(Beginning of Data extract)

Rows are points. Before rounding, the points of a table are all equally far from one centre. They may lie mostly on one side of it. Write the centre, to within rounding.

Points (6 x 3):
[[ 30 -39 -46]
 [ 54   7  12]
 [ 67  -5 -49]
 [ 47  11  11]
 [  9   2 -39]
 [ 29  -4 -57]]
Centre: [ 41 -11 -21]

Points (15 x 8):
[[-18 -39  53   9 -50 -47  -1   8]
 [ 15 -22 -25  66  12 -11  54  46]
 [-33 -40 -32 -13 -52   3  20  50]
 [-34 -43   9  20 -23   9  51 -39]
 [-36 -24 -25  26 -42  -9  55 -19]
 [-32 -24 -31 -19 -13 -47  49   0]
 [-31  23 -30   8 -79  12 -32  -1]
 [  7  11  16  26 -57 -33  36  75]
 [ 36 -23 -33  33  -9  69   5 -20]
 [ 11   2  -1  86 -30 -39 -12  33]
 [  3 -10 -18  90 -30  -2  29   1]
 [-51 -31  10  11  -9 -15   1  90]
 [-71 -39   8  13 -36  13  40  28]
 [ -4  39  36   7 -75 -20 -32 -21]
 [ 12 -13 -63  10 -42  30 -26  47]]
Centre: [-3 13 11  7  2  8  1 16]

Points (19 x 12):
[[-46  58 -45   1  42   7 -19 -15  76 -15 -24 -12]
 [-47  31 -65 -14   4 -36 -20  22  15  24 -54 -28]
 [-71  21 -67   1 -40  28   6  58  57 -31 -36  -4]
 [-51  15 -49 -40  -1  41 -58  10  50  -1 -12 -41]
 [-83 -25 -47   6 -18   6 -10  25  51 -25  69 -31]
 [ -6  25  11 -34 -40 -29 -39  63  27  13  20 -26]
 [-28  23  12 -29   0  -1  10  46  66  36  -3 -51]
 [-44   5 -41 -39 -18 -49 -15   7  29  11 -49 -38]
 [-74  41  -7 -32   6 -14 -12   2  79 -55  55 -21]
 [-20 -42 -21  45  18   7   2  27  35 -24 -29   5]
 [-34 -27 -19  47  29  -8  41  20  27   0  39 -29]
 [-91 -17 -14 -11   3  35   5  48  32   3  15 -55]
 [-11 -19 -33 -10  35  16 -28  23  43  32 -31 -22]
 [-76   3 -11 -13  38   8   9  23  88  23  20 -10]
 [ -5  -8 -27 -34  -8  69  20  54   8   6  27  20]
 [-68 -13 -31 -30  11 -34 -25  -4  71   2  21 -52]
 [-65  11  -7  -8 -43 -76   5  46  39 -11  35   6]
 [-69  44   8 -43 -25 -14  48 -30  37 -29  -2   0]
 [-63  17  10   3  -3 -19 -12 -33  12 -53 -25  31]]
Centre: [-34  21 -31 -13  -2  -3   3  23  24 -19  13  -3]

Points (27 x 20):
[[-25  26  70  36 -12  25  19 -19 -13 -35  12 -28 -38   8  37  15  22 -18
    9  22]
 [ 10  29  38   7 -29 -29  13 -13  -1 -63  33 -37  23  30   6 -13 -17 -27
   17  12]
 [-41  25  69  20 -30 -18  -8 -52 -10 -28  39 -33 -47   1  -5   7 -22 -54
   32  -9]
 [-14 -13  69   8   9 -19 -14  19 -27 -73  24 -40   3 -10   8 -15   1  -6
   39   9]
 [ -9 -19  64  14 -16   2  -1  -9 -33 -52  42 -27 -32  -9  22 -32  43 -46
   28   8]
 [ -1  25  92  17  22 -26 -17  -5 -21 -45   2 -63 -12 -35  23  17 -14 -22
   52  22]
 [ -2 -34  77  -2   7  20 -15 -38 -20 -26  13 -35 -11   6   5  12   4 -43
   29  42]
 [-45  20  55  -7 -12 -15 -15 -13 -30   1  10  -2 -30  16  36  10  -2  16
   46  14]
 [-11  23  85  70  -1 -13   9  12 -10   0  12 -30   2 -22  50 -22   5   8
   25  15]
 [-35 -17  76  42  53 -31   7   4 -24 -49  23 -33 -46  -5  22  -3 -20 -19
   34  25]
 [  6  30  95  11  20  13  38  -1  22 -29  11 -30 -12 -12  25   5   1 -27
   47  16]
 [ -1  24  80   1 -12  -7  40   3 -24 -33  29 -88 -21  -7  -4  -5 -15  -5
   32 -37]
 [  9  35  89  15   5 -15 -27 -10  13 -27  22 -45  -8  -6   8   1   4 -38
   58 -15]
 [-26  12  55  28 -14   6  43   2 -29 -57  29 -32 -65   4  25   1  17 -20
   18 -11]
 [-26 -28  89  -1 -15 -33  18   2 -38   6  52 -13 -36 -29  71   1 -19  -8
   37  15]
 [ 34  30  38   9  15 -42   5 -12 -59 -65  18 -30 -22 -15  40   4   3 -32
   59   9]
 [-11  15  51  19  -6   0 -33 -17 -32 -80  31 -32 -11 -40  -6   5   6 -15
   10  23]
 [ -9   3  70   5  51 -32 -34   4  -7 -30  46 -72 -18 -59  19 -12  -6  -1
   -7  48]
 [ 19   8  89  37  13   4  14 -19  25 -58  -5 -22 -10 -17  26   5 -25 -10
   27   1]
 [-23  14  86   8  -1 -16 -19 -31 -22 -25   8 -38 -12  -2  20   2  14 -66
   11  44]
 [-23   9  59  -1  -3  -5   9 -38 -14 -59   0   7 -32 -16  27  -9  -8 -32
   63  21]
 [ 19 -11  91  32  34 -14  15  -7  19 -13  18 -42 -26  27  25  -8 -23 -42
   42  32]
 [ 28  32  75  39 -19  -1 -18  -8 -12 -61  33 -12 -39 -12   6  13 -37 -40
   18  17]
 [  7  45  89  55   0  16  14 -10   2 -22  48 -36 -66 -20   9 -13  -7 -25
   15  17]
 [ -7 -24  71  34 -21 -23  13  16  -4 -57   3 -12 -27 -29  14  11 -26 -46
   56  -1]
 [  4  19  39  29 -11  23  19 -16 -16 -72  11  -8 -22 -36  22  17 -24   3
   40  39]
 [ -8  14  82  19  17 -21  32 -16  -6 -52   6 -17 -41 -25  22  36 -33 -26
   16  55]]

(End of Data extract)

== Exercise ==
Write out a word-for-word copy of every entry above.

== Problem solution ==
Rows are points. Before rounding, the points of a table are all equally far from one centre. They may lie mostly on one side of it. Write the centre, to within rounding.

Points (6 x 3):
[[ 30 -39 -46]
 [ 54   7  12]
 [ 67  -5 -49]
 [ 47  11  11]
 [  9   2 -39]
 [ 29  -4 -57]]
Centre: [ 41 -11 -21]

Points (15 x 8):
[[-18 -39  53   9 -50 -47  -1   8]
 [ 15 -22 -25  66  12 -11  54  46]
 [-33 -40 -32 -13 -52   3  20  50]
 [-34 -43   9  20 -23   9  51 -39]
 [-36 -24 -25  26 -42  -9  55 -19]
 [-32 -24 -31 -19 -13 -47  49   0]
 [-31  23 -30   8 -79  12 -32  -1]
 [  7  11  16  26 -57 -33  36  75]
 [ 36 -23 -33  33  -9  69   5 -20]
 [ 11   2  -1  86 -30 -39 -12  33]
 [  3 -10 -18  90 -30  -2  29   1]
 [-51 -31  10  11  -9 -15   1  90]
 [-71 -39   8  13 -36  13  40  28]
 [ -4  39  36   7 -75 -20 -32 -21]
 [ 12 -13 -63  10 -42  30 -26  47]]
Centre: [-3 13 11  7  2  8  1 16]

Points (19 x 12):
[[-46  58 -45   1  42   7 -19 -15  76 -15 -24 -12]
 [-47  31 -65 -14   4 -36 -20  22  15  24 -54 -28]
 [-71  21 -67   1 -40  28   6  58  57 -31 -36  -4]
 [-51  15 -49 -40  -1  41 -58  10  50  -1 -12 -41]
 [-83 -25 -47   6 -18   6 -10  25  51 -25  69 -31]
 [ -6  25  11 -34 -40 -29 -39  63  27  13  20 -26]
 [-28  23  12 -29   0  -1  10  46  66  36  -3 -51]
 [-44   5 -41 -39 -18 -49 -15   7  29  11 -49 -38]
 [-74  41  -7 -32   6 -14 -12   2  79 -55  55 -21]
 [-20 -42 -21  45  18   7   2  27  35 -24 -29   5]
 [-34 -27 -19  47  29  -8  41  20  27   0  39 -29]
 [-91 -17 -14 -11   3  35   5  48  32   3  15 -55]
 [-11 -19 -33 -10  35  16 -28  23  43  32 -31 -22]
 [-76   3 -11 -13  38   8   9  23  88  23  20 -10]
 [ -5  -8 -27 -34  -8  69  20  54   8   6  27  20]
 [-68 -13 -31 -30  11 -34 -25  -4  71   2  21 -52]
 [-65  11  -7  -8 -43 -76   5  46  39 -11  35   6]
 [-69  44   8 -43 -25 -14  48 -30  37 -29  -2   0]
 [-63  17  10   3  -3 -19 -12 -33  12 -53 -25  31]]
Centre: [-34  21 -31 -13  -2  -3   3  23  24 -19  13  -3]

Points (27 x 20):
[[-25  26  70  36 -12  25  19 -19 -13 -35  12 -28 -38   8  37  15  22 -18
    9  22]
 [ 10  29  38   7 -29 -29  13 -13  -1 -63  33 -37  23  30   6 -13 -17 -27
   17  12]
 [-41  25  69  20 -30 -18  -8 -52 -10 -28  39 -33 -47   1  -5   7 -22 -54
   32  -9]
 [-14 -13  69   8   9 -19 -14  19 -27 -73  24 -40   3 -10   8 -15   1  -6
   39   9]
 [ -9 -19  64  14 -16   2  -1  -9 -33 -52  42 -27 -32  -9  22 -32  43 -46
   28   8]
 [ -1  25  92  17  22 -26 -17  -5 -21 -45   2 -63 -12 -35  23  17 -14 -22
   52  22]
 [ -2 -34  77  -2   7  20 -15 -38 -20 -26  13 -35 -11   6   5  12   4 -43
   29  42]
 [-45  20  55  -7 -12 -15 -15 -13 -30   1  10  -2 -30  16  36  10  -2  16
   46  14]
 [-11  23  85  70  -1 -13   9  12 -10   0  12 -30   2 -22  50 -22   5   8
   25  15]
 [-35 -17  76  42  53 -31   7   4 -24 -49  23 -33 -46  -5  22  -3 -20 -19
   34  25]
 [  6  30  95  11  20  13  38  -1  22 -29  11 -30 -12 -12  25   5   1 -27
   47  16]
 [ -1  24  80   1 -12  -7  40   3 -24 -33  29 -88 -21  -7  -4  -5 -15  -5
   32 -37]
 [  9  35  89  15   5 -15 -27 -10  13 -27  22 -45  -8  -6   8   1   4 -38
   58 -15]
 [-26  12  55  28 -14   6  43   2 -29 -57  29 -32 -65   4  25   1  17 -20
   18 -11]
 [-26 -28  89  -1 -15 -33  18   2 -38   6  52 -13 -36 -29  71   1 -19  -8
   37  15]
 [ 34  30  38   9  15 -42   5 -12 -59 -65  18 -30 -22 -15  40   4   3 -32
   59   9]
 [-11  15  51  19  -6   0 -33 -17 -32 -80  31 -32 -11 -40  -6   5   6 -15
   10  23]
 [ -9   3  70   5  51 -32 -34   4  -7 -30  46 -72 -18 -59  19 -12  -6  -1
   -7  48]
 [ 19   8  89  37  13   4  14 -19  25 -58  -5 -22 -10 -17  26   5 -25 -10
   27   1]
 [-23  14  86   8  -1 -16 -19 -31 -22 -25   8 -38 -12  -2  20   2  14 -66
   11  44]
 [-23   9  59  -1  -3  -5   9 -38 -14 -59   0   7 -32 -16  27  -9  -8 -32
   63  21]
 [ 19 -11  91  32  34 -14  15  -7  19 -13  18 -42 -26  27  25  -8 -23 -42
   42  32]
 [ 28  32  75  39 -19  -1 -18  -8 -12 -61  33 -12 -39 -12   6  13 -37 -40
   18  17]
 [  7  45  89  55   0  16  14 -10   2 -22  48 -36 -66 -20   9 -13  -7 -25
   15  17]
 [ -7 -24  71  34 -21 -23  13  16  -4 -57   3 -12 -27 -29  14  11 -26 -46
   56  -1]
 [  4  19  39  29 -11  23  19 -16 -16 -72  11  -8 -22 -36  22  17 -24   3
   40  39]
 [ -8  14  82  19  17 -21  32 -16  -6 -52   6 -17 -41 -25  22  36 -33 -26
   16  55]]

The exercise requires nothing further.